Here is a tiny trained network, its code and every weight. The questions are about switching its units off for an input and a target symbol, where a switched-off unit gives its printed mean instead of its output.

import numpy as np


def w(rows, s, z=0):
    codes = np.array(rows[::2]) - 128.0
    scale = np.full(codes.shape[1], s)
    scale[-1] = z or s
    return codes * scale


def f(y):
    return np.maximum(y, 0)


def softmax(a):
    e = np.exp(a - a.max(-1, keepdims=True))
    return e / e.sum(-1, keepdims=True)


def log_softmax(a):
    a = a - a.max(-1, keepdims=True)
    return a - np.log(np.exp(a).sum(-1, keepdims=True))


def net(x, mask):
    ids = ['γδθλμξπστω'.index(c) for c in x.split()]
    T = len(ids)
    res = E[ids] + P[:T]
    u = 0
    for l in range(3):
        q, k, v = (res @ M[l].T for M in (Q, K, V))
        z = softmax(np.where(np.tri(T) > 0, q @ k.T / 3**0.5, -1e9)) @ v
        res = res + np.where(mask[u], z, O[l][:, -1]) @ O[l][:, :-1]
        u += 1
        y = f(res @ A[l][:, :-1].T + A[l][:, -1])
        res = res + np.where(mask[u : u + 4], y, B[l][:, -1]) @ B[l][:, :-1]
        u += 4
    return log_softmax(res[-1] @ U[:, :-1].T + U[:, -1])


Q, K, V, O, A, B = {}, {}, {}, {}, {}, {}
E = w([
[90,190,137,180,35,194,96,131,92,73,165,204],'γ',
[161,127,173,65,101,124,73,139,162,117,106,102],'δ',
[137,107,45,209,147,55,77,99,114,153,151,140],'θ',
[91,84,191,176,130,147,91,125,158,174,141,102],'λ',
[132,215,113,176,101,108,172,192,98,192,80,119],'μ',
[145,55,153,169,135,99,211,172,195,116,114,132],'ξ',
[95,5,107,154,52,129,149,44,92,162,94,94],'π',
[96,170,122,142,160,104,106,144,191,134,183,55],'σ',
[123,139,86,128,115,139,135,79,206,82,60,146],'τ',
[186,132,125,95,156,105,164,132,85,134,104,76],'ω',
],0.014)
P = w([
[186,186,180,110,163,68,161,104,214,95,203,172],'0',
[99,162,129,86,54,13,154,112,149,129,127,85],'1',
[121,153,101,107,117,69,132,140,127,127,122,91],'2',
[125,134,103,148,128,102,114,140,111,123,92,68],'3',
[139,133,107,171,133,141,99,121,88,153,90,81],'4',
[164,132,97,198,137,163,78,111,95,159,70,69],'5',
[184,152,104,228,149,198,97,80,83,190,78,64],'6',
[186,151,107,254,156,204,89,88,87,198,64,66],'7',
],0.0064)
Q[0] = w([
[53,179,149,127,114,62,167,176,135,150,83,74],'L0H1',
[255,144,98,252,184,211,56,186,50,104,202,163],'L0H1',
[64,112,142,139,108,233,184,158,117,74,164,200],'L0H1',
],0.0047)
K[0] = w([
[171,183,111,105,160,141,137,170,122,217,81,66],'L0H1',
[79,211,189,161,56,103,137,134,21,28,210,201],'L0H1',
[104,85,189,1,67,114,165,140,187,61,188,188],'L0H1',
],0.0044)
V[0] = w([
[154,112,90,158,199,58,128,60,133,175,57,59],'L0H1',
[208,159,129,203,163,23,144,119,132,176,80,65],'L0H1',
[89,252,171,200,19,196,170,106,126,86,66,200],'L0H1',
],0.0039)
O[0] = w([
[233,104,123,144,49,165,105,83,232,50,201,67,218],'L0H1',
[200,144,183,240,35,143,73,238,153,254,154,171,253],'L0H1',
[107,84,24,179,207,239,154,179,125,126,84,101,98],'L0H1',
],0.0051,0.0047)
A[0] = w([
[125,157,108,139,80,181,184,144,112,126,3,104,252],'L0N1',
[101,202,158,158,47,180,76,157,133,132,136,167,187],'L0N2',
[104,98,222,144,65,172,84,169,129,150,142,19,219],'L0N3',
[151,107,185,180,31,174,118,91,123,118,182,177,158],'L0N4',
],0.0056,0.0025)
B[0] = w([
[170,109,1,130,129,158,148,172,137,107,114,159,223],'L0N1',
[59,161,54,85,237,135,133,158,140,101,137,96,216],'L0N2',
[115,76,142,112,132,174,150,183,160,103,197,135,254],'L0N3',
[78,100,119,31,142,96,114,110,177,103,166,229,223],'L0N4',
],0.0076,0.0048)
Q[1] = w([
[69,212,215,97,97,1,139,23,79,132,92,213],'L1H1',
[166,124,178,67,117,106,182,78,106,125,114,143],'L1H1',
[130,140,205,118,161,131,154,139,120,108,128,87],'L1H1',
],0.009)
K[1] = w([
[151,114,182,119,107,4,85,105,42,118,254,151],'L1H1',
[161,116,186,93,81,97,158,128,108,99,177,149],'L1H1',
[124,157,232,101,153,116,153,132,166,90,192,95],'L1H1',
],0.0089)
V[1] = w([
[81,193,189,83,175,160,131,162,164,116,231,87],'L1H1',
[85,254,8,191,190,102,124,117,77,128,37,156],'L1H1',
[13,63,60,124,108,207,79,63,78,104,142,115],'L1H1',
],0.005)
O[1] = w([
[91,195,154,188,134,187,101,254,107,70,184,118,117],'L1H1',
[129,79,38,131,234,144,92,70,189,167,117,47,255],'L1H1',
[83,86,147,149,195,121,174,42,84,74,117,61,107],'L1H1',
],0.0061,0.0056)
A[1] = w([
[222,232,155,32,89,143,117,168,78,100,143,88,182],'L1N1',
[63,209,147,121,149,197,199,191,141,52,235,203,31],'L1N2',
[182,134,147,197,40,109,254,174,125,132,71,191,30],'L1N3',
[135,205,133,209,144,103,74,181,170,187,226,74,255],'L1N4',
],0.005,0.00097)
B[1] = w([
[215,223,12,95,47,202,129,88,93,34,157,134,169],'L1N1',
[3,121,193,162,190,71,142,122,214,19,63,196,180],'L1N2',
[254,60,91,153,150,41,109,98,83,167,3,176,157],'L1N3',
[192,96,165,204,56,132,243,90,102,124,181,62,254],'L1N4',
],0.0057,0.009)
Q[2] = w([
[131,126,67,141,126,205,152,118,85,72,180,61],'L2H1',
[118,37,75,206,143,140,147,143,182,129,243,94],'L2H1',
[226,31,3,229,155,146,137,16,220,124,151,46],'L2H1',
],0.0052)
K[2] = w([
[123,170,90,151,138,168,127,140,99,76,136,96],'L2H1',
[55,134,76,151,216,188,139,112,139,152,127,99],'L2H1',
[88,137,2,112,209,178,131,100,143,110,92,107],'L2H1',
],0.008)
V[2] = w([
[155,195,116,72,180,173,207,170,212,177,3,58],'L2H1',
[54,193,132,38,205,163,124,172,157,61,104,208],'L2H1',
[124,105,142,114,148,95,14,28,247,60,9,176],'L2H1',
],0.0045)
O[2] = w([
[158,50,102,107,70,182,150,191,210,122,142,112,238],'L2H1',
[180,42,156,165,38,153,62,138,80,94,175,122,167],'L2H1',
[157,94,127,79,133,66,127,184,86,49,254,196,251],'L2H1',
],0.0078,0.0022)
A[2] = w([
[3,63,212,151,147,123,52,89,101,111,116,218,106],'L2N1',
[154,240,74,120,132,106,136,114,92,168,131,143,193],'L2N2',
[77,168,209,75,99,160,75,229,111,94,73,247,253],'L2N3',
[185,171,109,64,100,115,179,146,93,172,47,213,57],'L2N4',
],0.0058,0.0017)
B[2] = w([
[127,110,82,122,41,124,224,168,96,237,192,138,188],'L2N1',
[176,176,133,134,163,117,49,122,58,171,204,98,255],'L2N2',
[36,147,193,63,195,176,7,134,117,193,48,101,188],'L2N3',
[147,2,136,200,135,136,116,101,75,101,92,135,210],'L2N4',
],0.008,0.0056)
U = w([
[150,104,60,74,80,85,137,197,153,76,217,170,230],'γ',
[201,122,138,217,67,216,67,62,30,115,108,122,14],'δ',
[97,110,121,107,70,105,254,36,83,157,103,152,134],'θ',
[95,206,114,116,230,44,104,96,113,176,172,118,202],'λ',
[128,133,102,152,91,172,122,113,192,234,64,108,117],'μ',
[96,190,153,213,94,116,194,123,151,48,111,139,169],'ξ',
[75,96,126,129,251,160,137,75,84,87,80,78,90],'π',
[99,179,126,78,122,157,30,130,129,116,90,127,174],'σ',
[112,96,152,183,194,64,125,199,135,124,52,177,3],'τ',
[96,145,143,123,82,151,137,177,104,219,147,160,15],'ω',
],0.005,0.0021)

Each question gives the input, a string of symbols that net reads in full, and the target symbol t.
The units are the heads (3 rows each of Q, K, V and O) and the neurons (one row each of A and B). Each row of codes is followed by its name. A weight is (code - 128) times the scale printed after its matrix; where a second scale follows, it is the last column's (O, A, B and U).
mask holds one flag per unit, layer by layer, with each layer's heads first. A switched-off unit (its flag False) gives its mean, the last column of its rows in O or B, instead of its output. The means were averaged over made-up inputs and are rounded, as every weight is.
A unit's drop is (log p(t) with every unit on - log p(t) with that unit switched off) / (log p(t) with every unit on - log p(t) with every unit switched off).
The circuit of an input: a set's keep is (log p(t) with only the set's units on - log p(t) with every unit switched off) / (log p(t) with every unit on - log p(t) with every unit switched off). Starting from the 12 units with the biggest drops (on a tie, the unit counted first), units are removed one at a time, each time the one whose removal leaves the highest keep (on an exact tie, the one counted first), for as long as the keep stays at least 0.8.
units of the circuit, in order: the units of the circuit, biggest drop first
k most important neurons: the k neurons with the biggest drops, biggest first
top k neurons in layer l: the k neurons of layer l with the biggest drops, biggest first
input ξ ξ μ θ τ θ π, target γ: units of the circuit, in order => [L1N4, L2H1, L0N3]
input τ γ μ ω γ λ θ σ, target π: units of the circuit, in order => [L0H1, L1H1]
input τ θ γ σ σ ω λ σ, target δ: units of the circuit, in order => [L2H1, L1N4, L0N2]
input θ τ θ ω ξ θ, target γ: units of the circuit, in order => [L2H1, L1N4, L0H1]
input τ τ θ λ ω τ ξ, target γ: units of the circuit, in order => [L2H1, L1N4]
input θ γ θ, target δ: units of the circuit, in order => [L2H1, L0N2]
input ω θ ξ θ θ σ, target ξ: 3 most important neurons => [L1N4, L1N2, L0N3]
input γ δ γ, target π: 3 most important neurons => [L0N3, L0N1, L0N4]
input τ λ σ ω δ θ, target γ: units of the circuit, in order => [L2H1, L0H1]
input λ τ θ ω θ μ θ π, target μ: 2 most important neurons => [L0N2, L0N1]
input θ σ τ σ δ, target γ: units of the circuit, in order => [L2H1, L0N3, L1N4]
input τ λ μ ω θ θ σ, target μ: 2 most important neurons => [L0N2, L0N1]
input θ θ θ ω θ θ ω ξ, target τ: top 2 neurons in layer 1 => [L1N3, L1N2]
input θ σ δ, target σ: units of the circuit, in order => [L2N3, L1H1, L1N2, L0N3]
input θ θ π γ σ θ, target δ: top 2 neurons in layer 1 => [L1N2, L1N4]
input θ θ σ γ, target γ: most important neuron => [L2N1]
input ω θ θ θ γ λ, target γ: top neuron in layer 2 => [L2N1]
input γ θ γ ω θ, target π: top 2 neurons in layer 0 => [L0N1, L0N3]
input θ σ ω, target δ: 2 most important neurons => [L1N1, L2N4]
input θ π λ θ θ μ θ γ, target γ: 2 most important neurons => [L0N4, L0N2]
input γ θ τ σ θ σ μ, target γ: top neuron in layer 0 => [L0N1]
input θ τ μ λ δ, target μ: top 3 neurons in layer 0 => [L0N2, L0N1, L0N4]
input θ γ γ ω ξ λ, target π: 3 most important neurons => [L0N3, L0N1, L0N4]
input μ γ θ θ σ ξ, target γ: 2 most important neurons => [L1N4, L1N2]
input θ λ ξ λ, target ω: 2 most important neurons => [L2N1, L2N3]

· · · · · · ·

- TASK TO CARRY OUT -
Scan the data above for the word "circuit". Copy every line in which it is found.

- ANSWER FOR THIS EXERCISE -
The circuit of an input: a set's keep is (log p(t) with only the set's units on - log p(t) with every unit switched off) / (log p(t) with every unit on - log p(t) with every unit switched off). Starting from the 12 units with the biggest drops (on a tie, the unit counted first), units are removed one at a time, each time the one whose removal leaves the highest keep (on an exact tie, the one counted first), for as long as the keep stays at least 0.8.
units of the circuit, in order: the units of the circuit, biggest drop first
input ξ ξ μ θ τ θ π, target γ: units of the circuit, in order => [L1N4, L2H1, L0N3]
input τ γ μ ω γ λ θ σ, target π: units of the circuit, in order => [L0H1, L1H1]
input τ θ γ σ σ ω λ σ, target δ: units of the circuit, in order => [L2H1, L1N4, L0N2]
input θ τ θ ω ξ θ, target γ: units of the circuit, in order => [L2H1, L1N4, L0H1]
input τ τ θ λ ω τ ξ, target γ: units of the circuit, in order => [L2H1, L1N4]
input θ γ θ, target δ: units of the circuit, in order => [L2H1, L0N2]
input τ λ σ ω δ θ, target γ: units of the circuit, in order => [L2H1, L0H1]
input θ σ τ σ δ, target γ: units of the circuit, in order => [L2H1, L0N3, L1N4]
input θ σ δ, target σ: units of the circuit, in order => [L2N3, L1H1, L1N2, L0N3]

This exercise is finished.